== Segment start ==

In the rows, zero is written as 128.
X: 4 groups of rows, each row roughly a mix of its group's hidden directions
X (141 x 10)
[[116  94 137 178 141 145 127 170 175 139]
 [146 107 169 155 119 133 132  63 152 149]
 [102 135  79 111 152 173 146  86 127 150]
 [192 132 116 167 110  94 123 133 103 150]
 [137 136 137 150  65  91 155 161 145 108]
 [139 170 101  93 106 145 170  96 125  94]
 [120 162 147 124 116  99 133 116 138 203]
 [138  90 110 150 143 142  95 149  64 137]
 [ 92 143  89 138 154  76  96 139 121 156]
 [ 89 187 134 102 140 103 122 161 122 158]
 [ 93 172 100 137 104 136  95 177 135 147]
 [141 127  83 129 112 121 170  66 127 106]
 [ 72  98 152 133 172 127 101 141 103 151]
 [ 93 128 177 107 130 168  78 122 110 132]
 [144  65  99  96 120 155  99 101 127 135]
 [111 170 120  98 137 175  89 142 144  93]
 [181 161 160 128  80 145 158 131 124 137]
 [120 163 141 136  87 100 137 194 132 116]
 [118 148 104 122 110 156 118  76 150  73]
 [ 90 168 109 137 118  95 102 178 130 155]
 [145 128  98 116 145 139 117 150  50 120]
 [125 157  83 127 122 153 192 135 129 101]
 [160 183 146 117 115 126 137  85 156 161]
 [122 155 177 102 164 158 133 142  85 148]
 [ 84 122 127  92  96 178 117 154 120  99]
 [141  92 116 149  72  99 127 167 159 132]
 [183 153 110 134 123 164 118  86 109 160]
 [ 95 162 116 107 117  99 111  94  72 118]
 [134 117  68 115  75 131 112 114 160 111]
 [ 86 145 155 175 153 117 129  89 160 146]
 [178 103 158 150 111 100 122 178 145 142]
 [182 135 107 139 159 132 108  94  92 161]
 [133 100 122 160 106 172  92 133 145 179]
 [149 111 139 157 164  83  91 153 123 166]
 [142 117 107 143 132  96  64 127 166 159]
 [189 108 138 165 112  87 135 125 112 154]
 [113 125  99 127 110 144 170  77 124  78]
 [115  87 138 152  89  95 147 155 156  89]
 [144 109 100 170 121 137 164 183 157 137]
 [161 144  89 175  92 106 105 160 115 135]
 [134  78  89  93  84 148 112 139 131 107]
 [150  97 152  80 105 183 116 117 122 145]
 [ 68 128 138 167 126 104 116 132 179 133]
 [119 133  90 103 162 131  67 108 129 162]
 [143 158 140 171 167 152  88  87 128 129]
 [ 82 109 104 122 100 101 102  86 166 119]
 [ 84 121  81 135 107 150 152 129 130  76]
 [133 146  86 124 124 139 169  76 130  85]
 [105 131  96 103  87 163 100 148 155  89]
 [ 61 140 142 154 161 115 123 141 126 167]
 [134  90 136 114  99 153  98 147  65 134]
 [153 108 140 149 133  85 158 175 119 171]
 [103 117 122 107 166 167 113 156 115  72]
 [150 133 144 139 112 121  55 103 162 142]
 [144 179 122  84 131 126 185 122 107 125]
 [157 166  91 111 123 157 183 113 125 105]
 [111  93 118 104 107 136  77 127  72 138]
 [172 119 110 160 138  71 131 121 146 165]
 [103  94 156 109  94 143  87 168 120 157]
 [ 96  92 120 181 105 119 124  90 163 118]
 [151 133 151 109 157 109 139 164  69  97]
 [130  83 138  92 118 124  85 100 138 175]
 [ 78 146 106 140  93  82 121 148 158 147]
 [169 130 134 147  74 156 143 153 129  84]
 [121  98 143 132  85 122 126 200 140 135]
 [147 182 140  92 159 106 154 127  92 106]
 [155 178 155  89 138 145 166  97 144 131]
 [ 98 113 122 101 130 123 124 133  80  63]
 [156 139  66 100  89 137 156 111 137 115]
 [143  81  80 178 117 130  94 128 132 121]
 [124 151 102 110 121 156  73  84 152 105]
 [ 99 148 121 154  71 118 137 127 168  88]
 [133  70 106 116 162 154 108 127 118 175]
 [115 131 101 178  92 136 150 152 171  98]
 [118 131 163 144 188 117 136  87  95 147]
 [111 127 119 135  77 110 136  67 107  98]
 [ 95 109 104 162 103 137  87 155 154 167]
 [144  87 162 149 108  92 126 153 120 179]
 [135 101 148  72  71 138 112 133 150 132]
 [113 178 146 130 163  79 124 158 152 148]
 [145 154 109 126 151 117 120 172  88  74]
 [ 46 120 101 128 117 129 145 131 146 147]
 [134  84 148 132  74 126 100 145  82 129]
 [122 178 129 170 160  83 146 139 102 122]
 [157 173 129 100 121 120 150 112  66 112]
 [ 84  94  82 124 110 148 140 136 120  80]
 [ 95 117 111 115 151 162  89 114  71 142]
 [120 134 117 161 176 135 164 176 117 162]
 [112 140  89 137 158 127 165  77 125  88]
 [115 110 125 166 112 114  88  87 170  96]
 [ 94 158 147 135 184 146 111 165 135  99]
 [115 152 137  65 100 135 117  88  94 126]
 [102  72 132 128  79 145  99  98 144 129]
 [149 110 157  97  87 139 111 131 100 183]
 [105 145 125 101 148 203 108 142 125 109]
 [120 139 126 122 105 143  89  65 133  84]
 [185 125 159  82 111 157 151 138 148 136]
 [ 91 135 154  93 160 181 113 123 136 161]
 [120 179 131 123  80 105 170 131 156 107]
 [117 151 189  89 114 152 166 138 142 123]
 [158 138 123 199 144 149 116 141 134  90]
 [127  63 127 161 113 169 102 138 150 136]
 [155 130 116 127 162  95  95 151 130 189]
 [203 135 163 141 134 128 163 124 118 135]
 [194 133 154  92 144 142 136 160 114 150]
 [115 122  61 121 126 127 100  83 154 109]
 [ 75 129 154 112 173 161 126 116  89 122]
 [192 151 137 102 106 131 135  93 154 155]
 [125 125 140 129 189 107 147 134  87 174]
 [118 162 132  81 106 118 141  97 104  76]
 [165 139 145  77 157 134 116  91  89 143]
 [111  93 145 144 128 148 120 131 203 147]
 [ 99  93 121 159 117 140 130 156 194 122]
 [143 198 101 137  88 122 121 137 121 155]
 [124 133 125 153 101  77 123  68 101 116]
 [120 146  97 120 139 191  97 151 115  92]
 [105 182 138  84 174 126 119 127 143 153]
 [135 142 144  95 144 178 149 185 149 133]
 [ 96 106  76 157 141 115  81 128 135 157]
 [ 93 102 121  86 124 157 129  94  80 151]
 [151  74 130 124 122 155  91 127  77 147]
 [105 126 105 167  94 142 158 103  99  81]
 [115 111 106 159  93  60 138 133 148 116]
 [171 106 176 133 109  92  89 146 141 142]
 [ 77  85 102 136 146 115  80 110 133 141]
 [141  66 125 142 112 135 113 157 182 135]
 [ 71 107 140 117 109 115  80 104 120  96]
 [ 92 107 122 121 149 181  97 167 131  96]
 [ 83 141 139 127  92 106 131 186 156 112]
 [165 128 104  66 130 147 160 103 116 151]
 [120 154 116  58 148 128 101  93 125 146]
 [107 167 166 112  93  99 102  87 141 112]
 [120 147 171 107 117 100 162  98 147 178]
 [138 123 103 110 101 131 202 153 105 122]
 [117 150  93  74 115 141 179 107 116 114]
 [126 139 171  96 155  88 161  97 124 161]
 [ 95 152  98 139 172 134 138  84 170 123]
 [142  98  98 141 174 153 154 173 100 140]
 [ 67 113  98 143 137 156 101  98 121  99]
 [ 94 108 162 157 153 154 108 146 169 163]
 [105 105 141 116 160 167 109 178 118  87]]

== Segment end ==

• [YOUR GOAL] From the data above, output exactly the lines between the one containing "139 121 156]" and the one containing "135 129 101]", counting both of them.

• [RESPONSE TO THE TASK]
 [ 92 143  89 138 154  76  96 139 121 156]
 [ 89 187 134 102 140 103 122 161 122 158]
 [ 93 172 100 137 104 136  95 177 135 147]
 [141 127  83 129 112 121 170  66 127 106]
 [ 72  98 152 133 172 127 101 141 103 151]
 [ 93 128 177 107 130 168  78 122 110 132]
 [144  65  99  96 120 155  99 101 127 135]
 [111 170 120  98 137 175  89 142 144  93]
 [181 161 160 128  80 145 158 131 124 137]
 [120 163 141 136  87 100 137 194 132 116]
 [118 148 104 122 110 156 118  76 150  73]
 [ 90 168 109 137 118  95 102 178 130 155]
 [145 128  98 116 145 139 117 150  50 120]
 [125 157  83 127 122 153 192 135 129 101]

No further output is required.